Each row is a point. A path goes straight from each point to the next, and from the last back to the first. The post is the endless flat space through its rows: a point in 2 columns, a line in 3, a plane in 4, and so on, so that a path can go around it. Count how often the path circles the post. Going back the other way cancels.
In the rows, zero is written as 128.

Post (2 x 3):
[[111 188 127]
 [125 116 110]]
Path (29 x 3):
[[107 221  89]
 [154 133  98]
 [162  91 132]
 [140 193 149]
 [169 107  62]
 [ 97 208  56]
 [141 119 107]
 [129 194 156]
 [131  65 119]
 [ 78 154 122]
 [103 196  98]
 [122 109  78]
 [128 127  94]
 [159 203 133]
 [145  86 142]
 [ 64 177 167]
 [ 62 230 124]
 [104 190  89]
 [ 82 181 104]
 [ 63 147 153]
 [127 161 154]
 [125 151 157]
 [ 77 129 124]
 [ 80 180  92]
 [135 188  73]
 [131 249 141]
 [147 140 154]
 [102 139 131]
 [ 87 124 105]]
Times around: 3

Post, 8 rows:
[[123 136 142 111 132 121 130 114  70]
 [180 116 106 169 214  94  83 144 119]
 [ 97 124 121 158 110 123 141 130  82]
 [ 79 172 114 134 133  90 115 116 154]
 [114 140 136 133  73 137 101 123 126]
 [124 143 108 132 129 116 173 114 115]
 [120  89 149 143 142 221  83 222 153]
 [108  65  58 115 104  86 124  80  68]]
Path:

About this exercise =
Word for word, retype all of the entries above.

Your response =
Each row is a point. A path goes straight from each point to the next, and from the last back to the first. The post is the endless flat space through its rows: a point in 2 columns, a line in 3, a plane in 4, and so on, so that a path can go around it. Count how often the path circles the post. Going back the other way cancels.
In the rows, zero is written as 128.

Post (2 x 3):
[[111 188 127]
 [125 116 110]]
Path (29 x 3):
[[107 221  89]
 [154 133  98]
 [162  91 132]
 [140 193 149]
 [169 107  62]
 [ 97 208  56]
 [141 119 107]
 [129 194 156]
 [131  65 119]
 [ 78 154 122]
 [103 196  98]
 [122 109  78]
 [128 127  94]
 [159 203 133]
 [145  86 142]
 [ 64 177 167]
 [ 62 230 124]
 [104 190  89]
 [ 82 181 104]
 [ 63 147 153]
 [127 161 154]
 [125 151 157]
 [ 77 129 124]
 [ 80 180  92]
 [135 188  73]
 [131 249 141]
 [147 140 154]
 [102 139 131]
 [ 87 124 105]]
Times around: 3

Post, 8 rows:
[[123 136 142 111 132 121 130 114  70]
 [180 116 106 169 214  94  83 144 119]
 [ 97 124 121 158 110 123 141 130  82]
 [ 79 172 114 134 133  90 115 116 154]
 [114 140 136 133  73 137 101 123 126]
 [124 143 108 132 129 116 173 114 115]
 [120  89 149 143 142 221  83 222 153]
 [108  65  58 115 104  86 124  80  68]]
Path:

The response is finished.